**Task to complete**
Check the records below line by line, and report how many lines include the string "klepli". No other words are needed.

[Stored items]
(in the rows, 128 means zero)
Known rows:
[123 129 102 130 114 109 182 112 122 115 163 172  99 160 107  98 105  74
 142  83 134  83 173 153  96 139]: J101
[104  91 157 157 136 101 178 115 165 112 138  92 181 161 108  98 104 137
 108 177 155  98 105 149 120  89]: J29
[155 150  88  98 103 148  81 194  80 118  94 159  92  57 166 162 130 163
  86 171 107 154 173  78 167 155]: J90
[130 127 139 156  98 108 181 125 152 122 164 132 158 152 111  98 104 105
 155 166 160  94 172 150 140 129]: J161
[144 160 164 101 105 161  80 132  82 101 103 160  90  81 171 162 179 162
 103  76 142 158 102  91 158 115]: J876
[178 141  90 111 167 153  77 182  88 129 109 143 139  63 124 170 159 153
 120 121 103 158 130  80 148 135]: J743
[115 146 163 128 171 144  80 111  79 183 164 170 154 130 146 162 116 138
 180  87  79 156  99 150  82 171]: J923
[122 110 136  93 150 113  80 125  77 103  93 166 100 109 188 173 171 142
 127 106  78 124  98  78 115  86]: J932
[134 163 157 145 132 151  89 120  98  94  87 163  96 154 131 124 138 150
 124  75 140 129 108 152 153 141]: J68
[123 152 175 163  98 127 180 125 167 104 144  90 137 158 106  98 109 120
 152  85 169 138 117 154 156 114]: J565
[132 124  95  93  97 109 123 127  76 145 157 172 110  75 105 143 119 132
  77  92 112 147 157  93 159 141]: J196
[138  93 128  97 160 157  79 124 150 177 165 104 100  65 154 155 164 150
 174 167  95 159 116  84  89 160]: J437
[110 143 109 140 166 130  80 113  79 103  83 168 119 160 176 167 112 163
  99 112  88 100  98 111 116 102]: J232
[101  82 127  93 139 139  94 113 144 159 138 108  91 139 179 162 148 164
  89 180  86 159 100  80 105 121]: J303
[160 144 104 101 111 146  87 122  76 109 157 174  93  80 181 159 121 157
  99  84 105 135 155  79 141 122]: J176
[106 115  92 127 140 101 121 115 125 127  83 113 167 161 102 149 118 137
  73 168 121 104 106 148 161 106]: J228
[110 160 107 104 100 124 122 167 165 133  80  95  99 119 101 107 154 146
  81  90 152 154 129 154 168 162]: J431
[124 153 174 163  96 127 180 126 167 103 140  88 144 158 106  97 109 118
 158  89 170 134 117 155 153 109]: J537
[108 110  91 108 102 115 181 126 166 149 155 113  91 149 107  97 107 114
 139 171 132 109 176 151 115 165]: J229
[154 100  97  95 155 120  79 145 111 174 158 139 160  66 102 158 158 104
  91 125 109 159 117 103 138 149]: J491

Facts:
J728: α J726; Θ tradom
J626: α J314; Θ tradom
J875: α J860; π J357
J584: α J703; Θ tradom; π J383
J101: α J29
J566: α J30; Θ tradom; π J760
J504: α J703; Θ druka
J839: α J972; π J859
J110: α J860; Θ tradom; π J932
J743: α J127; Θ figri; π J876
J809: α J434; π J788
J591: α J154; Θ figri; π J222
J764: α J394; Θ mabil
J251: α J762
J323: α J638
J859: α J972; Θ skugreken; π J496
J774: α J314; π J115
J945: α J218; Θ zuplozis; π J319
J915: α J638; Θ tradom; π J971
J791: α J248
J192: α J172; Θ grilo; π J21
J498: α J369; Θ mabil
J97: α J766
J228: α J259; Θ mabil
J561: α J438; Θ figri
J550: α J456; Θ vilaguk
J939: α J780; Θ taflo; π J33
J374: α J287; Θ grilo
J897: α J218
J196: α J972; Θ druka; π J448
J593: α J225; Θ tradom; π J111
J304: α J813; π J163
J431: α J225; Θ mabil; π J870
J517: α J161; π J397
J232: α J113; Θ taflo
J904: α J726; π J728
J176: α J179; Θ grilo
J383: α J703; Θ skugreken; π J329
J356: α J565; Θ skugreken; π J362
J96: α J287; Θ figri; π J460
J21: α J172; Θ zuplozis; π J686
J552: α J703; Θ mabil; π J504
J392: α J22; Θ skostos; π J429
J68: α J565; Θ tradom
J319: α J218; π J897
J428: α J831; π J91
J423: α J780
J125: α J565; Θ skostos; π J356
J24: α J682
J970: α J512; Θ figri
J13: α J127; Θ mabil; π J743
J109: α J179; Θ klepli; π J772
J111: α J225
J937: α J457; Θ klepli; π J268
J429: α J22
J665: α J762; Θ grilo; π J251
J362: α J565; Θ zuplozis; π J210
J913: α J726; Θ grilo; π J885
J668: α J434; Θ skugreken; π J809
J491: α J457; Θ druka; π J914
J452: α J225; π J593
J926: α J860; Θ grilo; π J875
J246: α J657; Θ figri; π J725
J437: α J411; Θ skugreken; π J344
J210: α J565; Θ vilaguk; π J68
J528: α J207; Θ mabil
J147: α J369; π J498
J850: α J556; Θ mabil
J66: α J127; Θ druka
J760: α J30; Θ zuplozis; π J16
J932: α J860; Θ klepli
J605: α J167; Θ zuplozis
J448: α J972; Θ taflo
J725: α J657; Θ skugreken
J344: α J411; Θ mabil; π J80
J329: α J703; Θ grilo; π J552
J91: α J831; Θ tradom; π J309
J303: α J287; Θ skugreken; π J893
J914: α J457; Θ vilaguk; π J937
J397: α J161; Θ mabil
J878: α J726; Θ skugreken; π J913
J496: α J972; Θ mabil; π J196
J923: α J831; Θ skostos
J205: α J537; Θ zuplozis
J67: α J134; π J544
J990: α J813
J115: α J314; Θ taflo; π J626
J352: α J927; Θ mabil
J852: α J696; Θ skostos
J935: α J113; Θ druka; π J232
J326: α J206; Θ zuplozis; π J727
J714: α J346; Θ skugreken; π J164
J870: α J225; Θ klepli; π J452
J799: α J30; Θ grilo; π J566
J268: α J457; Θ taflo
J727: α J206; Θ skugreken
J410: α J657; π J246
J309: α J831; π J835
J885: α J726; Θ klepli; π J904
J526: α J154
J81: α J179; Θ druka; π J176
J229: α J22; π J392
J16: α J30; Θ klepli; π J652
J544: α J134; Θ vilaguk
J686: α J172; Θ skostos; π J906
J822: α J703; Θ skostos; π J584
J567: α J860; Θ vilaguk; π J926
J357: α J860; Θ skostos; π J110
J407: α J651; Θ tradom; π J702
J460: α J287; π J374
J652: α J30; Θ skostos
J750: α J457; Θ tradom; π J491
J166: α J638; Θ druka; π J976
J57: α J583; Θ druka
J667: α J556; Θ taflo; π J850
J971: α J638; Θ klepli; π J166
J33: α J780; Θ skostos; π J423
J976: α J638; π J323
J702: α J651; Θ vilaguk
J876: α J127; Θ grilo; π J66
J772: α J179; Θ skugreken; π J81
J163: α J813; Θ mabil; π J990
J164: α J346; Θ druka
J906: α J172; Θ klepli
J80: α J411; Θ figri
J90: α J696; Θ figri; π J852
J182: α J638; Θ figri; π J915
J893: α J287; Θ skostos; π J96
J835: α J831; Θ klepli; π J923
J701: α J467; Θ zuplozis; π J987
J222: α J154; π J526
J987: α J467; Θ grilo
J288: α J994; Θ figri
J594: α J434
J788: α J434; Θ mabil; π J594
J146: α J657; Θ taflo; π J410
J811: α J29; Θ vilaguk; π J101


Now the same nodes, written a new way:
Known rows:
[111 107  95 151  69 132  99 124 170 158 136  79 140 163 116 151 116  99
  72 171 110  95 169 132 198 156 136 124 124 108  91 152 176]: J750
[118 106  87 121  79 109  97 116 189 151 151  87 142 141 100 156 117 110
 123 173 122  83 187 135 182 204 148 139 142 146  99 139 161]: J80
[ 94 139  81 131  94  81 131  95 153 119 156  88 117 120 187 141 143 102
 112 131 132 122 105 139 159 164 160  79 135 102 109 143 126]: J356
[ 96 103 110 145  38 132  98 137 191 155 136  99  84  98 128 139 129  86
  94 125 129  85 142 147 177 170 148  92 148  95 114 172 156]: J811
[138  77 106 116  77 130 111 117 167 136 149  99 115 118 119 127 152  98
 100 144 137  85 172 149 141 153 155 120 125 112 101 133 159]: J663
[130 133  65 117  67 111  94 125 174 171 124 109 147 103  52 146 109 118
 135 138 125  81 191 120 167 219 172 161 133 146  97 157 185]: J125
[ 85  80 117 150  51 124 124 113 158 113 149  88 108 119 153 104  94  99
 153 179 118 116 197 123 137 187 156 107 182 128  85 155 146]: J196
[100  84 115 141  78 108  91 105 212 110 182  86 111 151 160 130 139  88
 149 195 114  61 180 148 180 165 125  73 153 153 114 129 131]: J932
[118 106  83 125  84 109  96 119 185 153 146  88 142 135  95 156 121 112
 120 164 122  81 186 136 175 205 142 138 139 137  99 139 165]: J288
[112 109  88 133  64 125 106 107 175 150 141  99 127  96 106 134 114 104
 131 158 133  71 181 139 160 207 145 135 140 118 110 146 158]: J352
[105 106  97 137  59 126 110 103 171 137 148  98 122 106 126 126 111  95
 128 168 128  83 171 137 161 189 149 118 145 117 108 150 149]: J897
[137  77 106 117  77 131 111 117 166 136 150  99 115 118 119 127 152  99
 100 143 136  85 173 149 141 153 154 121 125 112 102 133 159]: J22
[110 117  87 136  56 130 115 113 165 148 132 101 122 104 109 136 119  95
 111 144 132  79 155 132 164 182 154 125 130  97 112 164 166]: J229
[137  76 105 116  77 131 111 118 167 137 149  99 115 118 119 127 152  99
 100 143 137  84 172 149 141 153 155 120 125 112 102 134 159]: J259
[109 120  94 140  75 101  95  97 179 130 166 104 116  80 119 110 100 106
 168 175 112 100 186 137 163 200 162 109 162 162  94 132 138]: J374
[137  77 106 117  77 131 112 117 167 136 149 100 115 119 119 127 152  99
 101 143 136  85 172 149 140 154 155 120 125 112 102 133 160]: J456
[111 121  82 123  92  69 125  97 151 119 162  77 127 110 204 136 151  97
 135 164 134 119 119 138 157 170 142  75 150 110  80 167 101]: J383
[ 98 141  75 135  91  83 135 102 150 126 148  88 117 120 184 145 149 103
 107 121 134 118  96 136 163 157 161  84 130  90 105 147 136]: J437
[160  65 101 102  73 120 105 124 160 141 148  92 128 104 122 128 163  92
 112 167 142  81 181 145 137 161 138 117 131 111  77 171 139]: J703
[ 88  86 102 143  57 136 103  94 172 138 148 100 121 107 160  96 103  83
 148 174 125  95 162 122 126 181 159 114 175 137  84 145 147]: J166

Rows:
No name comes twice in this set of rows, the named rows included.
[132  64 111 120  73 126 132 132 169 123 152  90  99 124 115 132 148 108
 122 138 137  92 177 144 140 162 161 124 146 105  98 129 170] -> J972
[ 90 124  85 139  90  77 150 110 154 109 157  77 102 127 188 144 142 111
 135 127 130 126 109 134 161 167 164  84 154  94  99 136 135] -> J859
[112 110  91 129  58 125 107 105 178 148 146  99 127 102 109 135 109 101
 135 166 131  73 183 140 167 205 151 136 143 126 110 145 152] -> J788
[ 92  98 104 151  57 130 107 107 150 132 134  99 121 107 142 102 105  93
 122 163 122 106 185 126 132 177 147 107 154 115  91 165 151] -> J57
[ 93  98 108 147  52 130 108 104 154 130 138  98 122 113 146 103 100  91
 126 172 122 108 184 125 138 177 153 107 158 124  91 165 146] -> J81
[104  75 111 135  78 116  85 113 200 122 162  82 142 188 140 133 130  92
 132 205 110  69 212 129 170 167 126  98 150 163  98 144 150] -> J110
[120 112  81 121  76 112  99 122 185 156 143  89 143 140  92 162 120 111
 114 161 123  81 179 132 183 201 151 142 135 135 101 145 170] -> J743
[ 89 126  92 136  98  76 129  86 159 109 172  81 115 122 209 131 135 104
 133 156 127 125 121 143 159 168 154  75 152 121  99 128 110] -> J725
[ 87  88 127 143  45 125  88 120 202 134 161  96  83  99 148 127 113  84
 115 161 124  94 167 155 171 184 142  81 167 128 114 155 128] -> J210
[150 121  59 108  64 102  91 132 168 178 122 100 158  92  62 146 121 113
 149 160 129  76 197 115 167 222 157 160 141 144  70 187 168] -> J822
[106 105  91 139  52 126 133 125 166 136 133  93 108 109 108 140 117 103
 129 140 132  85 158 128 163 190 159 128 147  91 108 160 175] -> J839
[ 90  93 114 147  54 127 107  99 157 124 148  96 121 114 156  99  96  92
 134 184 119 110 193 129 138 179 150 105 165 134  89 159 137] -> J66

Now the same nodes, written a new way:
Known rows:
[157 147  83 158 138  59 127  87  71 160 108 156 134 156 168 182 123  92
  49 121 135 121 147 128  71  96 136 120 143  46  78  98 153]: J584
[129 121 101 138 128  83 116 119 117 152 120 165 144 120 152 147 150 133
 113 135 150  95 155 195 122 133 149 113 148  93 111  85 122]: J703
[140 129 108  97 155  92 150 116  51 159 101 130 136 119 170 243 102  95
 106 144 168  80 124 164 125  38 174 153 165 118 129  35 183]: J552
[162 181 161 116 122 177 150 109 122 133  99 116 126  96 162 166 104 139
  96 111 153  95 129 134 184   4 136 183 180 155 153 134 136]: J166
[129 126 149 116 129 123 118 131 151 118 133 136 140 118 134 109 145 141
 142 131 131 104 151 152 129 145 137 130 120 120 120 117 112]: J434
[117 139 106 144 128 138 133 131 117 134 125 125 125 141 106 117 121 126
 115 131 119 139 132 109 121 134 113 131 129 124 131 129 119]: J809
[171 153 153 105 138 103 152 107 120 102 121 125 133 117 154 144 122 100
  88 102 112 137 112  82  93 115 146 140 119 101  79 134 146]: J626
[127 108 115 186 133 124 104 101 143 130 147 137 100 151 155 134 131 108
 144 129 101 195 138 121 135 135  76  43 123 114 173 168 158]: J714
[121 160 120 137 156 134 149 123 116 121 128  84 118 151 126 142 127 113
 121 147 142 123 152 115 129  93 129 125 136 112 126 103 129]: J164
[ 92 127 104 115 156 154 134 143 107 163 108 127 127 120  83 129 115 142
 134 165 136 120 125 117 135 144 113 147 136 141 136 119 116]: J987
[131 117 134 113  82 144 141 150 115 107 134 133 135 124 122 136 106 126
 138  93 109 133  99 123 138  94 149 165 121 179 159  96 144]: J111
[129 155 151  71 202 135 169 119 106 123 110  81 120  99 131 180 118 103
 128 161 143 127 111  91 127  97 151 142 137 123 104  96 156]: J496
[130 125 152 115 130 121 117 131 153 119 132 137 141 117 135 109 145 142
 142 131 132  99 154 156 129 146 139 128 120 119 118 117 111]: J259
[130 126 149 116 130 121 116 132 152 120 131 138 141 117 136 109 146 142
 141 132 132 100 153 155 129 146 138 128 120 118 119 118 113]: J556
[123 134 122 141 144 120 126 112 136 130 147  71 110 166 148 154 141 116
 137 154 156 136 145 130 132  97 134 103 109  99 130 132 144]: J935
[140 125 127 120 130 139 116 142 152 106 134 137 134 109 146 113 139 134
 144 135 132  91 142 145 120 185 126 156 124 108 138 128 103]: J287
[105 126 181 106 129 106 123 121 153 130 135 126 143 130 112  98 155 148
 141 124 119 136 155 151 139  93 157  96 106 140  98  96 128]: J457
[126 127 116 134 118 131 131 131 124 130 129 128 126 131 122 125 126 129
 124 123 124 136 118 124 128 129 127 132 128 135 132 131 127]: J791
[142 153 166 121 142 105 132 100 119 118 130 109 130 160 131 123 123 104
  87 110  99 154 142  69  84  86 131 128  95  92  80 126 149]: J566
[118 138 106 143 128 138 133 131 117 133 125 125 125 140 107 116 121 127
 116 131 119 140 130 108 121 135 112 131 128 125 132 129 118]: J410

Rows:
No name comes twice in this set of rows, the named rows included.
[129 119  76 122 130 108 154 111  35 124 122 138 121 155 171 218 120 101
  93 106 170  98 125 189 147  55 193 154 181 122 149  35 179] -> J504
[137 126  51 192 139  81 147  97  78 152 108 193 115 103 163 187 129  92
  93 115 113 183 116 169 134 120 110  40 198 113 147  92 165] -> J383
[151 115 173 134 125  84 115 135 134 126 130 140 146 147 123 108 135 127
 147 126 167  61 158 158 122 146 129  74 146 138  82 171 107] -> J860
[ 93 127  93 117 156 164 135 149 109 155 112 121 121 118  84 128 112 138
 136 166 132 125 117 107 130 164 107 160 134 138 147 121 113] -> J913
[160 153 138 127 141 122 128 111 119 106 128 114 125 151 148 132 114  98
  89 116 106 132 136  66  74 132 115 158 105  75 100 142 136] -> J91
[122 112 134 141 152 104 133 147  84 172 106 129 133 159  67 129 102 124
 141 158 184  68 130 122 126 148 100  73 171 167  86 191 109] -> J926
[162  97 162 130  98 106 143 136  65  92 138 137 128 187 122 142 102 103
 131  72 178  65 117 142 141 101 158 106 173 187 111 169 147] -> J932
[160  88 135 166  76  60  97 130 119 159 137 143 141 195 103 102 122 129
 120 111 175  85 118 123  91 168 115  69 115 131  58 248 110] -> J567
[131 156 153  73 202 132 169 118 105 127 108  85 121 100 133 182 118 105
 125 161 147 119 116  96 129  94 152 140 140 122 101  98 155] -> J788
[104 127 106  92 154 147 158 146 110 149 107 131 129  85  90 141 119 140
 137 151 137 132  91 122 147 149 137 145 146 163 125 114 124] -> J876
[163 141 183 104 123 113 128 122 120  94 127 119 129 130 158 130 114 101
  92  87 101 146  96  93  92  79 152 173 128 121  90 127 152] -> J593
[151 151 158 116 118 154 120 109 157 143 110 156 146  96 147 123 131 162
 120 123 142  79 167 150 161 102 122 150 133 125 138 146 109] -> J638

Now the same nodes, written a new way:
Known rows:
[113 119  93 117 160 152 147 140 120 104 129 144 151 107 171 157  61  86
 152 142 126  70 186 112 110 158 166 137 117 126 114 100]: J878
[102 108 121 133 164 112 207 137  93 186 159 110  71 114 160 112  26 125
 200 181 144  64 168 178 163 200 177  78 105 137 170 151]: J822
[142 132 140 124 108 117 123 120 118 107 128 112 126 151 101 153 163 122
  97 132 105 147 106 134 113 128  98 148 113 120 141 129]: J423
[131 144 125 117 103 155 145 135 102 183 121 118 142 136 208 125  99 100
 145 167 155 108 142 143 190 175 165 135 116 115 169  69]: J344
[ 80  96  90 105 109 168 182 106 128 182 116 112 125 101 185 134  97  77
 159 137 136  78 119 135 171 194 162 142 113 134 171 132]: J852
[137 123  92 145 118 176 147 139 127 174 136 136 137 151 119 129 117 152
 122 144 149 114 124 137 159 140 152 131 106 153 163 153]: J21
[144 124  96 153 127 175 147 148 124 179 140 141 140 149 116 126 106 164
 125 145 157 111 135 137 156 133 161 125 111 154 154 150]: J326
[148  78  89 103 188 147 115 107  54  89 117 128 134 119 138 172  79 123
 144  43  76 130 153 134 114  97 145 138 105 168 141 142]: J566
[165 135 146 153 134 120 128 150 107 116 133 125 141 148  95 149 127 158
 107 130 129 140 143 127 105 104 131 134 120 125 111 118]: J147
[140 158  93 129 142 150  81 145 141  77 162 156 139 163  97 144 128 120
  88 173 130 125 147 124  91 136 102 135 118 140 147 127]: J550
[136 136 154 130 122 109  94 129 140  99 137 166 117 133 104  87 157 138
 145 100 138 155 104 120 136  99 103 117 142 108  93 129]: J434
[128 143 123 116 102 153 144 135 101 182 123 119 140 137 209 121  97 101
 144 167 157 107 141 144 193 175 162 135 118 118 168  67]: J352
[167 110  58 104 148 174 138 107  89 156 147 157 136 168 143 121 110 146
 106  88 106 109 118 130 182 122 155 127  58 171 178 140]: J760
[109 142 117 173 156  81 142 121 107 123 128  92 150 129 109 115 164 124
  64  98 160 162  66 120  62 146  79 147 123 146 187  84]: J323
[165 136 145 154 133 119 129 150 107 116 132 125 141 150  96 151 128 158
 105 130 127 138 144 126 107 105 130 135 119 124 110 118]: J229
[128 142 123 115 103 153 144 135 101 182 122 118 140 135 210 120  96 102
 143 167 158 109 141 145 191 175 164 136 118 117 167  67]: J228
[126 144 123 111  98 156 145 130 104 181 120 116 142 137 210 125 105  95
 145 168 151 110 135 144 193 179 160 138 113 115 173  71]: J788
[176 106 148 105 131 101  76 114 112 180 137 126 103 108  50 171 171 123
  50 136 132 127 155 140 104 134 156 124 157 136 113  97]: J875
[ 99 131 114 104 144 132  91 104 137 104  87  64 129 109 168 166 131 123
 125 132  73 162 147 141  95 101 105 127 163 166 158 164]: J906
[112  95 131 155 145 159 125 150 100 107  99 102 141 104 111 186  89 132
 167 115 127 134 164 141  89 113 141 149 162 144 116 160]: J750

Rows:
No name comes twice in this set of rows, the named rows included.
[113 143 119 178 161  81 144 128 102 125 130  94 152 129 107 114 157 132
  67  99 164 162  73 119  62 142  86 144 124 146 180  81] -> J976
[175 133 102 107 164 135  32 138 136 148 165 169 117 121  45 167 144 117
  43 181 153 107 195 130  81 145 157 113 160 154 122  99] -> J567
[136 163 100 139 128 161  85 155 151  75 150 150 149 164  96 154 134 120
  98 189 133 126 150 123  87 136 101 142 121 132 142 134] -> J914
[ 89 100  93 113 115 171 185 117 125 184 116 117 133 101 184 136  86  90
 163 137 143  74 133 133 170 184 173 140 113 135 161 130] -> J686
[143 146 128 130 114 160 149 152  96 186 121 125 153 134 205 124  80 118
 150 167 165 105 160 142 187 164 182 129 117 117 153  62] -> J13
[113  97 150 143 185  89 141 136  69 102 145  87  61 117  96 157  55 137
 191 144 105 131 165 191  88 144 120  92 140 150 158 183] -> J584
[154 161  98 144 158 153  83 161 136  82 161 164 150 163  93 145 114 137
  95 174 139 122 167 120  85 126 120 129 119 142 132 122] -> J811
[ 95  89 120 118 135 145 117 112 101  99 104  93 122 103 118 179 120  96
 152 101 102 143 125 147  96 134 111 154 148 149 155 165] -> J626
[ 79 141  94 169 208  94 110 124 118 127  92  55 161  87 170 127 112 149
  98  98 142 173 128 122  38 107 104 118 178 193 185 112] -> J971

**Response box**
9